Points on a hilly landscape, in no order, each with its height.
A climber steps from a point to the highest of its 2 nearest points, and stops where none of them is higher. Distance is the straight distance between rows; heights are no part of it.
(278) h=233: [169 184 138 161 157 112 113 141 110 111  93  91 115 130 140 153 108 147
  88 106 151 129  72 122  96 108 121 108 140 128 175 170 122 139 155 160
 127 137 155]
(516) h=545: [127 155 103 104 124 127 185 170 111 116 128 205 114 114 140 156 152 101
 132 157 140 193  84 169 113 118 157 147 180 130 148  74 104 143 183 116
 126 119  83]
(291) h=628: [138  87 115 176 136 143  92  86 117 150 102 143 158 136 102 121  86 176
 108 112 114 117 138 135 128 187  82 118 148 126 125 178 146 148 111 117
 137 142 182]
(111) h=493: [ 85 180 166 126 118 118 163 192 121  98 115 126 151 112 127 142 137 128
 103 130 138 119  76 197 100 127 167 177 116 175 124 115 125 186 198 124
 122 102  91]
(229) h=118: [132 157 126 147  96 158 178 114 140 118 134 123 115 104 164 138 144 142
 148 164  72 105 153  85 140 132  80 171 147 152 122 125 136 124 149  85
 184 144 108]
(1351) h=635: [ 93 171 190 127 145 137 133 130 146 114 138  86 120 166 133 119 161 113
  97 126 158  75 102 113 116 102 141 137 103 139 126 121 173 133 113  84
 118 131  94]
(1394) h=554: [124 144 157  87 120 118 100 172 159 136 118  99 122 157 120  91 170  63
  82 115 151  82 159 144 138  76 208 159  75 133 125  81 113  81  77 167
 165  91 153]
(1511) h=139: [121 162 153 141 123 162 127 117 140 138 130 168 100 112 150 138  91 154
 118 158  95 129 136  84 129 120  75 154 168 153 138 120 131 111 144 101
 146 146 131]
(1191) h=387: [126 128  83 121 166 115 123 102 125 155 112 200 176 146  89 128  87 171
 165 144 135 207 150 167 111 174 123 108 174 131 109 126 108 122 156 143
 109 113 131]
(171) h=40: [127 162  85 146 116  87 159 135 147 126 148 100 116 111 138 106 112 165
 139 159 106 150 120 109 107  86  86 121 103 140 121 132 135 114 184 153
 117 126 121]
(1548) h=265: [187 147 147 117 141 181 147 114 113 128 115 105 111 124 168 148 135  83
 106 139 112 106  99  87 115 136 157 111 119 130 194 152 130  80 150 104
 100 170 139]
(136) h=429: [116 105 138 153 163 161  95  91 118 160 134 125 145  94 101  83  95 176
  66 103 110 105 152  50 134 178  87 121 175 120 155 188 198 154  84  81
  96 145 184]
(115) h=478: [152 134  92 107 145 180 142 132 116 116 111 106 126 147 159 136 145 128
 144 115 175 126 145  63 123  84 153 104 152 124 198 139 130 102 110 132
 109 107 107]
(896) h=577: [198  70 166 108 122 148  61  86 129 169 100  59 120 143  93 119 115  99
  89  71  88  64 177  87 138 133 121 109  97 108 113 130 142 119  44 109
 197 139 189]
(184) h=385: [105  87 118 131  95  93 145 141 138 140 159  88  98 135 122  89 186 114
 129 100 159  61 138 133 150  70 141 145 116 120 115 126 147 100  66 142
 150 112 121]
(545) h=414: [101 117 110 128 102 123 156 176 121  89  82  90 156 147 130 144 137 119
 136 116 120 140 143 148 109 168 132 140 108 141 131 129 132 179 149  97
 139 108 143]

──────

Directions: Your task is to set down again, exactly, every line from the beginning of the listing through the line with "137 142 182]".

Task response:
Points on a hilly landscape, in no order, each with its height.
A climber steps from a point to the highest of its 2 nearest points, and stops where none of them is higher. Distance is the straight distance between rows; heights are no part of it.
(278) h=233: [169 184 138 161 157 112 113 141 110 111  93  91 115 130 140 153 108 147
  88 106 151 129  72 122  96 108 121 108 140 128 175 170 122 139 155 160
 127 137 155]
(516) h=545: [127 155 103 104 124 127 185 170 111 116 128 205 114 114 140 156 152 101
 132 157 140 193  84 169 113 118 157 147 180 130 148  74 104 143 183 116
 126 119  83]
(291) h=628: [138  87 115 176 136 143  92  86 117 150 102 143 158 136 102 121  86 176
 108 112 114 117 138 135 128 187  82 118 148 126 125 178 146 148 111 117
 137 142 182]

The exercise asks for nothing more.